[Task brief]: In the data below, which lines hold "mean"? Copy every one.

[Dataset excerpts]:
Below are the code and all the weights of a small trained network. Each question names an input and a target symbol and asks about switching units off, where a switched-off unit gives its printed mean instead of its output.

import numpy as np


def w(rows, s, z=0):
    codes = np.array(rows[::2]) - 128.0
    scale = np.full(codes.shape[1], s)
    scale[-1] = z or s
    return codes * scale


def norm(h):
    return h / np.sqrt((h * h).mean(-1, keepdims=True) + 1e-5)


def f(y):
    return y / 2 * (1 + np.tanh(0.7978845608 * (y + 0.044715 * y**3)))


def softmax(a):
    e = np.exp(a - a.max(-1, keepdims=True))
    return e / e.sum(-1, keepdims=True)


def log_softmax(a):
    a = a - a.max(-1, keepdims=True)
    return a - np.log(np.exp(a).sum(-1, keepdims=True))


def net(x, mask):
    ids = ['δηθλμξ'.index(c) for c in x.split()]
    T = len(ids)
    res = E[ids] + P[:T]
    u = 0
    for l in range(2):
        r = norm(res)
        for j in range(3):
            rows = slice(4 * j, 4 * j + 4)
            q, k, v = (r @ M[l][rows].T for M in (Q, K, V))
            z = softmax(np.where(np.tri(T) > 0, q @ k.T / 4**0.5, -1e9)) @ v
            o = O[l][rows]
            res = res + np.where(mask[u + j], z, o[:, -1]) @ o[:, :-1]
        u += 3
        y = f(norm(res) @ A[l][:, :-1].T + A[l][:, -1])
        res = res + np.where(mask[u : u + 4], y, B[l][:, -1]) @ B[l][:, :-1]
        u += 4
    return log_softmax(norm(res)[-1] @ U[:, :-1].T + U[:, -1])


Q, K, V, O, A, B = {}, {}, {}, {}, {}, {}
E = w([
[5,210,125],'δ',
[107,174,163],'η',
[77,93,160],'θ',
[155,169,106],'λ',
[126,137,100],'μ',
[132,206,158],'ξ',
],0.016)
P = w([
[134,176,255],'0',
[161,174,210],'1',
[167,159,193],'2',
[174,146,175],'3',
[182,146,162],'4',
[187,145,155],'5',
[199,142,132],'6',
[198,145,128],'7',
[210,147,113],'8',
[210,150,100],'9',
],0.0047)
Q[0] = w([
[99,145,208],'0.h0',
[111,179,134],'0.h0',
[159,181,122],'0.h0',
[178,174,3],'0.h0',
[129,132,97],'0.h1',
[140,137,77],'0.h1',
[183,98,95],'0.h1',
[141,173,135],'0.h1',
[109,121,182],'0.h2',
[236,96,86],'0.h2',
[167,132,65],'0.h2',
[181,139,209],'0.h2',
],0.013)
K[0] = w([
[167,143,238],'0.h0',
[30,110,88],'0.h0',
[98,181,70],'0.h0',
[126,245,89],'0.h0',
[135,118,112],'0.h1',
[208,136,127],'0.h1',
[223,99,200],'0.h1',
[159,163,9],'0.h1',
[90,153,171],'0.h2',
[163,85,83],'0.h2',
[191,133,162],'0.h2',
[105,103,100],'0.h2',
],0.014)
V[0] = w([
[171,76,168],'0.h0',
[204,216,152],'0.h0',
[196,114,139],'0.h0',
[99,107,103],'0.h0',
[218,72,209],'0.h1',
[114,131,163],'0.h1',
[117,79,146],'0.h1',
[147,1,162],'0.h1',
[188,65,191],'0.h2',
[61,132,106],'0.h2',
[56,120,142],'0.h2',
[156,83,188],'0.h2',
],0.0094)
O[0] = w([
[223,191,112,104],'0.h0',
[130,57,140,158],'0.h0',
[191,117,188,89],'0.h0',
[117,105,92,111],'0.h0',
[41,217,194,81],'0.h1',
[160,120,151,155],'0.h1',
[137,142,151,89],'0.h1',
[48,115,217,3],'0.h1',
[106,77,224,86],'0.h2',
[222,144,3,145],'0.h2',
[158,58,42,161],'0.h2',
[82,184,181,115],'0.h2',
],0.0039,0.0065)
A[0] = w([
[94,197,215,121],'0.n0',
[88,15,114,131],'0.n1',
[2,77,174,30],'0.n2',
[179,161,74,9],'0.n3',
],0.0092,0.0015)
B[0] = w([
[153,127,58,227],'0.n0',
[254,165,102,159],'0.n1',
[135,18,146,221],'0.n2',
[114,54,146,251],'0.n3',
],0.0071,0.0032)
Q[1] = w([
[52,161,165],'1.h0',
[43,112,167],'1.h0',
[108,91,72],'1.h0',
[172,146,4],'1.h0',
[54,109,143],'1.h1',
[133,157,45],'1.h1',
[74,77,133],'1.h1',
[212,118,164],'1.h1',
[81,114,180],'1.h2',
[51,39,114],'1.h2',
[178,17,140],'1.h2',
[97,149,198],'1.h2',
],0.015)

[Exercise result]:
Below are the code and all the weights of a small trained network. Each question names an input and a target symbol and asks about switching units off, where a switched-off unit gives its printed mean instead of its output.
    return h / np.sqrt((h * h).mean(-1, keepdims=True) + 1e-5)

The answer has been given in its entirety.